Could you write out all of the data again, word for word?

[Data listing]

Each scene shows the same named points in several views. A view is turned or mirrored, and shifted as a whole, has a little noise and may leave points out.
In the rows, zero is written as 128.

Scene 1
View 1
pib: [ 95 116 171 131 129 122 169 129 166 111  84 163  65 205 254 130 135 150
  92 167 137 159 100 142 129 119 157 182 125 101  78 149]
Dek: [110 111 141 132 100  86 136 132 124 111 170 164  70 164 160 145  60 174
  84 116  64 145 136 164 111 132 109 167  91  99 119 197]
fabe: [153 112 146 176 131  83 128 139 102 116 138 122  66 166 142 187  84 138
 104 133  94 159 152 149 158 109 131 132 119 114 132 172]
Nud: [103 131 161 128 101 116 138 118 130 142  74 146  98 175 178 159 112 109
 116 146 135 146 132 114 187 147 150 118 147 142 117 127]
rola: [155 114 149 146 134  97 118 133  98 111 126 141  59 142 144 178  69 149
  97 140  90 146 142 151 159 117 115 133 123 105 131 169]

[/Data listing]

:: Answer to this task ::
Each scene shows the same named points in several views. A view is turned or mirrored, and shifted as a whole, has a little noise and may leave points out.
In the rows, zero is written as 128.

Scene 1
View 1
pib: [ 95 116 171 131 129 122 169 129 166 111  84 163  65 205 254 130 135 150
  92 167 137 159 100 142 129 119 157 182 125 101  78 149]
Dek: [110 111 141 132 100  86 136 132 124 111 170 164  70 164 160 145  60 174
  84 116  64 145 136 164 111 132 109 167  91  99 119 197]
fabe: [153 112 146 176 131  83 128 139 102 116 138 122  66 166 142 187  84 138
 104 133  94 159 152 149 158 109 131 132 119 114 132 172]
Nud: [103 131 161 128 101 116 138 118 130 142  74 146  98 175 178 159 112 109
 116 146 135 146 132 114 187 147 150 118 147 142 117 127]
rola: [155 114 149 146 134  97 118 133  98 111 126 141  59 142 144 178  69 149
  97 140  90 146 142 151 159 117 115 133 123 105 131 169]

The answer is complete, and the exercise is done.